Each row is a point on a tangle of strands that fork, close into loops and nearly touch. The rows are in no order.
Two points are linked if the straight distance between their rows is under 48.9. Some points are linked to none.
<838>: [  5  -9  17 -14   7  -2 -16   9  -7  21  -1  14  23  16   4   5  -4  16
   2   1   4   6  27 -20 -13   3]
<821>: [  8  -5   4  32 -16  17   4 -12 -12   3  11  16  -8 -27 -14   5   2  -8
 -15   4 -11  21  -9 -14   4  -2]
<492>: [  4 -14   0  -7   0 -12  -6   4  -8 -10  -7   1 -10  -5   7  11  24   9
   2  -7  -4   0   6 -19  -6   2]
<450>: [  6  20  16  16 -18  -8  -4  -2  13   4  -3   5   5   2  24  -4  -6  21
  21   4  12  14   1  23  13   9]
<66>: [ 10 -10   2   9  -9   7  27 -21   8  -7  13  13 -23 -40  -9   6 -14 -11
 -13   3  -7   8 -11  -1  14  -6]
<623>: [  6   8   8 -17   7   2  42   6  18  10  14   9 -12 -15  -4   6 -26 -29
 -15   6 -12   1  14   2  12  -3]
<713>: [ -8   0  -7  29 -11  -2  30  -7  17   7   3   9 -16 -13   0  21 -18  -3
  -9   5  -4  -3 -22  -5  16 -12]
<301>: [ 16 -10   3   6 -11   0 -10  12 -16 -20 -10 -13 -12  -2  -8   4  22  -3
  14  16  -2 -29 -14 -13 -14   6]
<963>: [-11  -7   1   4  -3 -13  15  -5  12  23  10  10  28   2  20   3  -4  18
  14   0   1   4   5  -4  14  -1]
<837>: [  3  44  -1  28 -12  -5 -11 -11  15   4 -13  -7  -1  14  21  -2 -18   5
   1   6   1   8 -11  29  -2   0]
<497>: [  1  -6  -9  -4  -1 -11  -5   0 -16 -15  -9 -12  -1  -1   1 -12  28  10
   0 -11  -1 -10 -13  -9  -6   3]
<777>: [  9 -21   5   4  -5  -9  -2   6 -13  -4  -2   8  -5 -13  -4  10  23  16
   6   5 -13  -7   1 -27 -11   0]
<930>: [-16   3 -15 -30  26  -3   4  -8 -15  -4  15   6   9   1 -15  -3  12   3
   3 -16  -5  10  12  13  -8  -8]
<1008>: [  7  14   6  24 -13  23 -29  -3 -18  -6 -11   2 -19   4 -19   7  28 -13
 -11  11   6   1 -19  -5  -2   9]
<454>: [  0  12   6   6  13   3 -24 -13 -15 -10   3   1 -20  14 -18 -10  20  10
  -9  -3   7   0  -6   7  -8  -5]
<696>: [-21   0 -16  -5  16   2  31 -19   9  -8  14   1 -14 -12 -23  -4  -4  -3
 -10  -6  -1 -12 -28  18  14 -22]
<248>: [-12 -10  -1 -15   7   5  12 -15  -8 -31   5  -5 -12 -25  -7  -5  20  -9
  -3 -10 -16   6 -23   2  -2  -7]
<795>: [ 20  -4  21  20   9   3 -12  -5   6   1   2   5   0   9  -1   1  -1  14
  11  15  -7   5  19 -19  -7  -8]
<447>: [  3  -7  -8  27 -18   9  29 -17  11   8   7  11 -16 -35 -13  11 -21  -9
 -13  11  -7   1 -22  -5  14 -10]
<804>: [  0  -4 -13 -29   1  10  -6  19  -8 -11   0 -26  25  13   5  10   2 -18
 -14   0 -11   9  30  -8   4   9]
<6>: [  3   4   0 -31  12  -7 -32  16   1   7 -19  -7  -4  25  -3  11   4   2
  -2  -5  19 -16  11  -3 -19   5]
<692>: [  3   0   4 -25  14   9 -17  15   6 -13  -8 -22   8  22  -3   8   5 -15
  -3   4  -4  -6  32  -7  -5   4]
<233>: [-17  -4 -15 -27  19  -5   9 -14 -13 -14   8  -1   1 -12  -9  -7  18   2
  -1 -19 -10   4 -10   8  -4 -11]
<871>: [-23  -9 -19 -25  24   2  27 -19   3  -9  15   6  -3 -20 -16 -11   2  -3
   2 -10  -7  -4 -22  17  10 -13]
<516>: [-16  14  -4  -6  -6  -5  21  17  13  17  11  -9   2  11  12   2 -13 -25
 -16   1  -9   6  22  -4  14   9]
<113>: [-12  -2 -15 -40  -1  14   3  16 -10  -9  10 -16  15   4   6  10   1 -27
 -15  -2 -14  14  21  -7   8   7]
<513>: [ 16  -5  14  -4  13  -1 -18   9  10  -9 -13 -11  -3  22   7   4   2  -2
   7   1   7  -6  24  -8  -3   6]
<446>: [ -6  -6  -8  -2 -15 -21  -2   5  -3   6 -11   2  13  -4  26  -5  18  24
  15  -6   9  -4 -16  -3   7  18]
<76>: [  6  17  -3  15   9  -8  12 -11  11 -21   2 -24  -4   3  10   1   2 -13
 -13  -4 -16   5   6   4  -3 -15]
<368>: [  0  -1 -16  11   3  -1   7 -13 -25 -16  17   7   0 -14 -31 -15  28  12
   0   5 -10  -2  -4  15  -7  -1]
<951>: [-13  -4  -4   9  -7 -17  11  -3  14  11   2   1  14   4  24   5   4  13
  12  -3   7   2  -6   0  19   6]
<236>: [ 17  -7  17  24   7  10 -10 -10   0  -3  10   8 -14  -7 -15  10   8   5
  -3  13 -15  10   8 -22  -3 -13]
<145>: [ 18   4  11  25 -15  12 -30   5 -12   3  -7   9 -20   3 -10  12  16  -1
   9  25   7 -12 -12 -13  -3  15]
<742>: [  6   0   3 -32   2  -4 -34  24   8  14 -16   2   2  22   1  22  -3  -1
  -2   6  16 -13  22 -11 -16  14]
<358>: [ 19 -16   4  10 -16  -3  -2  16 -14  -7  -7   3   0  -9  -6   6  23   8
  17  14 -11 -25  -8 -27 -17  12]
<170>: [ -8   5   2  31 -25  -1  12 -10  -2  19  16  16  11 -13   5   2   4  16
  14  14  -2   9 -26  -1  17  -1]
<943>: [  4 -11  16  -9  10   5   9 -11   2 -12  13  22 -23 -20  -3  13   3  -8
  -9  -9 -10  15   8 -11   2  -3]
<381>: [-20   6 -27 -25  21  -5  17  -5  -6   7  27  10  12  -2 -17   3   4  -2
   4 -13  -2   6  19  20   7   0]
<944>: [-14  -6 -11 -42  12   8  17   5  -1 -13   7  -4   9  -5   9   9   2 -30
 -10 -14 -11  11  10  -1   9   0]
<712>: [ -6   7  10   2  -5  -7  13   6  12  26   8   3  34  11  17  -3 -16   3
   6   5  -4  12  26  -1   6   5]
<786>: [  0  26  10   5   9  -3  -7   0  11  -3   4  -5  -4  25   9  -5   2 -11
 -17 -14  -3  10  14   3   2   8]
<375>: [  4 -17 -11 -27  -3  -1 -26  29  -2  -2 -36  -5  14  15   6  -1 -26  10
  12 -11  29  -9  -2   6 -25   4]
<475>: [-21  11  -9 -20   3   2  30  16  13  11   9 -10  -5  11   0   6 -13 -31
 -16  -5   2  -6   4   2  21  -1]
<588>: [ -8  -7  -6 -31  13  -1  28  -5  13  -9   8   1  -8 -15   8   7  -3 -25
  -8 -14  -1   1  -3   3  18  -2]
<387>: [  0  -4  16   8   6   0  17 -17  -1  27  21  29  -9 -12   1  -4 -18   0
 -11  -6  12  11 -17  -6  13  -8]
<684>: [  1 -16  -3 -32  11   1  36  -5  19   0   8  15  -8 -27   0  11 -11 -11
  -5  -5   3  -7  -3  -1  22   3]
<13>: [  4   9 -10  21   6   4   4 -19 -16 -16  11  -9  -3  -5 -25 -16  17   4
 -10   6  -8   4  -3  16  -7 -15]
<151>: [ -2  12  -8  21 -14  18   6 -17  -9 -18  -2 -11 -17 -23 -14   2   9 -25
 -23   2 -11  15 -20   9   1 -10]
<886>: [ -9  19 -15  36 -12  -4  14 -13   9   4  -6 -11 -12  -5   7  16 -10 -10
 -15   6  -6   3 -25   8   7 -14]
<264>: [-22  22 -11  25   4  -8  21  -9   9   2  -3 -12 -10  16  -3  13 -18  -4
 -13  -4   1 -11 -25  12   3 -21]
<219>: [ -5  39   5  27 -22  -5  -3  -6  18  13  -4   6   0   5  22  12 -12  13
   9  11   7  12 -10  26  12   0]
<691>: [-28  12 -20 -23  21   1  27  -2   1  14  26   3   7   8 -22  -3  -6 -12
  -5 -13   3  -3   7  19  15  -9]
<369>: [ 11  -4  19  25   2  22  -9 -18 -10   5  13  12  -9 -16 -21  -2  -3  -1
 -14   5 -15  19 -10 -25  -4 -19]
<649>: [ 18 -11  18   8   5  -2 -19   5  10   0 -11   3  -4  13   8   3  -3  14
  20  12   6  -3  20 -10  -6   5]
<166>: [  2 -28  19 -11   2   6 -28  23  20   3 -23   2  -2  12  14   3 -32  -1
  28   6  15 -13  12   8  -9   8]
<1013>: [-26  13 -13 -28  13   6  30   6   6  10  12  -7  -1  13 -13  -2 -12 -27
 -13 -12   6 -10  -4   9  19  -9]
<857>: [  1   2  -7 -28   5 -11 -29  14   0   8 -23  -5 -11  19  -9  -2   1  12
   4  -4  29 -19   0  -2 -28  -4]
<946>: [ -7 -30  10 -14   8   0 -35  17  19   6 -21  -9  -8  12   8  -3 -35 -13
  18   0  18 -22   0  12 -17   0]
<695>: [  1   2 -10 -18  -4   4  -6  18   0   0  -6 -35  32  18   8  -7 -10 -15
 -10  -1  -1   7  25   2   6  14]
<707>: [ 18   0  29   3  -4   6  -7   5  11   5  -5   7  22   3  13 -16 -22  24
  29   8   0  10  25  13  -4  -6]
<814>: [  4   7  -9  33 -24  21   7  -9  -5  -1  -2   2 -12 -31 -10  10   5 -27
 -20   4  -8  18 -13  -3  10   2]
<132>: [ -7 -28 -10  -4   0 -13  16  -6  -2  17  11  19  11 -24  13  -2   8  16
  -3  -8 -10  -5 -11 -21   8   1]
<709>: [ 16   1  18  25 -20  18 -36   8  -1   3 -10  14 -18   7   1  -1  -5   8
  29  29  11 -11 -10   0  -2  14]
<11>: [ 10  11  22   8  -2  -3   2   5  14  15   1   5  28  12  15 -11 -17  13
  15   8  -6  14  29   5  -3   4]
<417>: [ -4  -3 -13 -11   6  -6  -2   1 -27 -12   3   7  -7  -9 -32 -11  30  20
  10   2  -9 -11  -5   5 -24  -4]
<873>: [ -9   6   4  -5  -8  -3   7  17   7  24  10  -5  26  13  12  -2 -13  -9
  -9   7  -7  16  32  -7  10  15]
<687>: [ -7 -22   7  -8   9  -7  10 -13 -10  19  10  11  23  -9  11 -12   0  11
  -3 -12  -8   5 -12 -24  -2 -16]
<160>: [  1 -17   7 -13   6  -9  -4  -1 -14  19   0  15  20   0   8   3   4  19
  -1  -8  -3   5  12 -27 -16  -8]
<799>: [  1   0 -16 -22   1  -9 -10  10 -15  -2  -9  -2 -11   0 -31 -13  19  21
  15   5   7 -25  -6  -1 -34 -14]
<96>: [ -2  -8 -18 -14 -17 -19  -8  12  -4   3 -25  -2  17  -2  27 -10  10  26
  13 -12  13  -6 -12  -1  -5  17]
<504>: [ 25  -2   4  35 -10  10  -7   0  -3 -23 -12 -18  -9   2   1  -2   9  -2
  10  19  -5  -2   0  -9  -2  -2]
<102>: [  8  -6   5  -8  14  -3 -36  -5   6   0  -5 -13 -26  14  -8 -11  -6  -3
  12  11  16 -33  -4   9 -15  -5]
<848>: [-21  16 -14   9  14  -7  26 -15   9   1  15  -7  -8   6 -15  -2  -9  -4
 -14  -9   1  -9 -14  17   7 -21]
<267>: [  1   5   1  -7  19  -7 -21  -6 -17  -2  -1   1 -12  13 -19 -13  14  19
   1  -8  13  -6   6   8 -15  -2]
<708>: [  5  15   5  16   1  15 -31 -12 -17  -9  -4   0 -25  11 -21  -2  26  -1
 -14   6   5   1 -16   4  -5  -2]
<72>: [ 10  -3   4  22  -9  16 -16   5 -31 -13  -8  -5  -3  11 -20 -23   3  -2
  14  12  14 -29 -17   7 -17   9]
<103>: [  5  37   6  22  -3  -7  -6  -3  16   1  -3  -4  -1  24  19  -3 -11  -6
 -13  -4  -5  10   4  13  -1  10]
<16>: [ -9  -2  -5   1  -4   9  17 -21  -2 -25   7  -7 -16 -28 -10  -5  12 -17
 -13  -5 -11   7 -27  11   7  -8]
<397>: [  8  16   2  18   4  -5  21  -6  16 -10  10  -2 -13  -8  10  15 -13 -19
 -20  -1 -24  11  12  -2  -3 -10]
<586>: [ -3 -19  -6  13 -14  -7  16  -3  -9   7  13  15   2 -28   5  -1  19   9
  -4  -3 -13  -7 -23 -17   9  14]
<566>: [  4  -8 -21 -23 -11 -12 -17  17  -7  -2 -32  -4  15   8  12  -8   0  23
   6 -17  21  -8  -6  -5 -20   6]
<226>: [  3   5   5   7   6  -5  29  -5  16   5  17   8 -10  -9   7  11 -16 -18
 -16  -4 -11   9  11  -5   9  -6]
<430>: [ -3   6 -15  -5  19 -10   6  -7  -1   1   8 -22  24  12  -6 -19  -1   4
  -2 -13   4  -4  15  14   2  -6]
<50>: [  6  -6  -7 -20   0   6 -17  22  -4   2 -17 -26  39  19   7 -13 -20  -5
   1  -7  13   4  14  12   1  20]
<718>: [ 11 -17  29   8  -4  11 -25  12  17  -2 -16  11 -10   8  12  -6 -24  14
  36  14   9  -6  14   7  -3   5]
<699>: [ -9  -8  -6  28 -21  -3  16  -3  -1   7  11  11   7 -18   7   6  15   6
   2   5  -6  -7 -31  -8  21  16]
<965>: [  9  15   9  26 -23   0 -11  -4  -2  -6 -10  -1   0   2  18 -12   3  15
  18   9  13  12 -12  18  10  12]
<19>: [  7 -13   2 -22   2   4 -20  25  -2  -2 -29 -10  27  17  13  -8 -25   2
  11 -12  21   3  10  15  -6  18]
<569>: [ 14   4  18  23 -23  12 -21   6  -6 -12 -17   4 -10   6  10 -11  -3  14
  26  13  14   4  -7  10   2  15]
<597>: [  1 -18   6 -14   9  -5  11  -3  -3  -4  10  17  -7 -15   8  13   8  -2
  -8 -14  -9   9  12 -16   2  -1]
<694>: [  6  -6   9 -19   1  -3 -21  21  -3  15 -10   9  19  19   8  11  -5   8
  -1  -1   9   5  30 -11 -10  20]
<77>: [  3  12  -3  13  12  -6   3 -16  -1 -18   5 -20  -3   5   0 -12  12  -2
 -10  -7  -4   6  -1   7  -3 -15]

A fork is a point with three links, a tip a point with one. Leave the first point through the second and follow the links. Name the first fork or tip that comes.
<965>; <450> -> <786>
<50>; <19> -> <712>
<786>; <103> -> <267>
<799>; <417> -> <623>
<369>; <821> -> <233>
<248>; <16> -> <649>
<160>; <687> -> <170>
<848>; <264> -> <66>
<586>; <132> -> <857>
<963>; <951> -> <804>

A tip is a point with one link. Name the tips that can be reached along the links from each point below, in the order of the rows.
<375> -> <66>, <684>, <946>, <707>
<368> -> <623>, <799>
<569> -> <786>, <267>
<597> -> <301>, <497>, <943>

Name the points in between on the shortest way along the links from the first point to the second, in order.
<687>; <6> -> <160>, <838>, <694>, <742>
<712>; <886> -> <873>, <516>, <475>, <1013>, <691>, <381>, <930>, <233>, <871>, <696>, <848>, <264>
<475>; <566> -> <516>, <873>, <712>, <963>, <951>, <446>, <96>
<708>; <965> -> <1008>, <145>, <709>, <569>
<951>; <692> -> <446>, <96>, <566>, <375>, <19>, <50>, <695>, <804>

------------------------------------------------------------

◆ Required action: What do the lines of the material read, from the first through the line with "Two points are"? Transcribe them exactly and stop there.

◆ The answer:
Each row is a point on a tangle of strands that fork, close into loops and nearly touch. The rows are in no order.
Two points are linked if the straight distance between their rows is under 48.9. Some points are linked to none.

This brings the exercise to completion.